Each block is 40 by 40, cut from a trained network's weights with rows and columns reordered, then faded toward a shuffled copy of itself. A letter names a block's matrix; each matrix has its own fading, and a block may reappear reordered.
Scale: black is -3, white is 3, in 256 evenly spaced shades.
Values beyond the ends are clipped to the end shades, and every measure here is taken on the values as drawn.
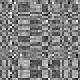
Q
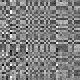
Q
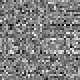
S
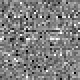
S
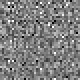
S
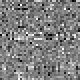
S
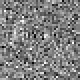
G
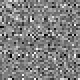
S
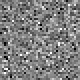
G
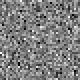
G
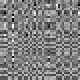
Q
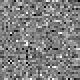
S
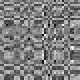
Q
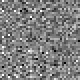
S
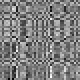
Q
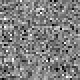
G
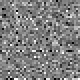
S
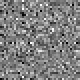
S
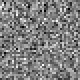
G
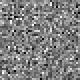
G
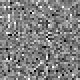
G
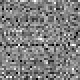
S
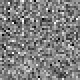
G
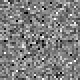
G
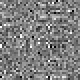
S
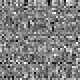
S
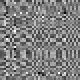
Q
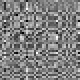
Q
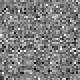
S
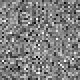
G
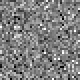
G
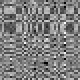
Q
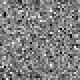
G
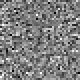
G
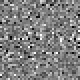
S
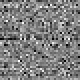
S
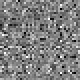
S
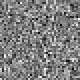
G
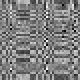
Q
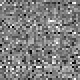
S

·····

§ **Task statement**
With "shades" as the string to find, copy every line of the records that holds it.

§ **Problem solution**
Scale: black is -3, white is 3, in 256 evenly spaced shades.
Values beyond the ends are clipped to the end shades, and every measure here is taken on the values as drawn.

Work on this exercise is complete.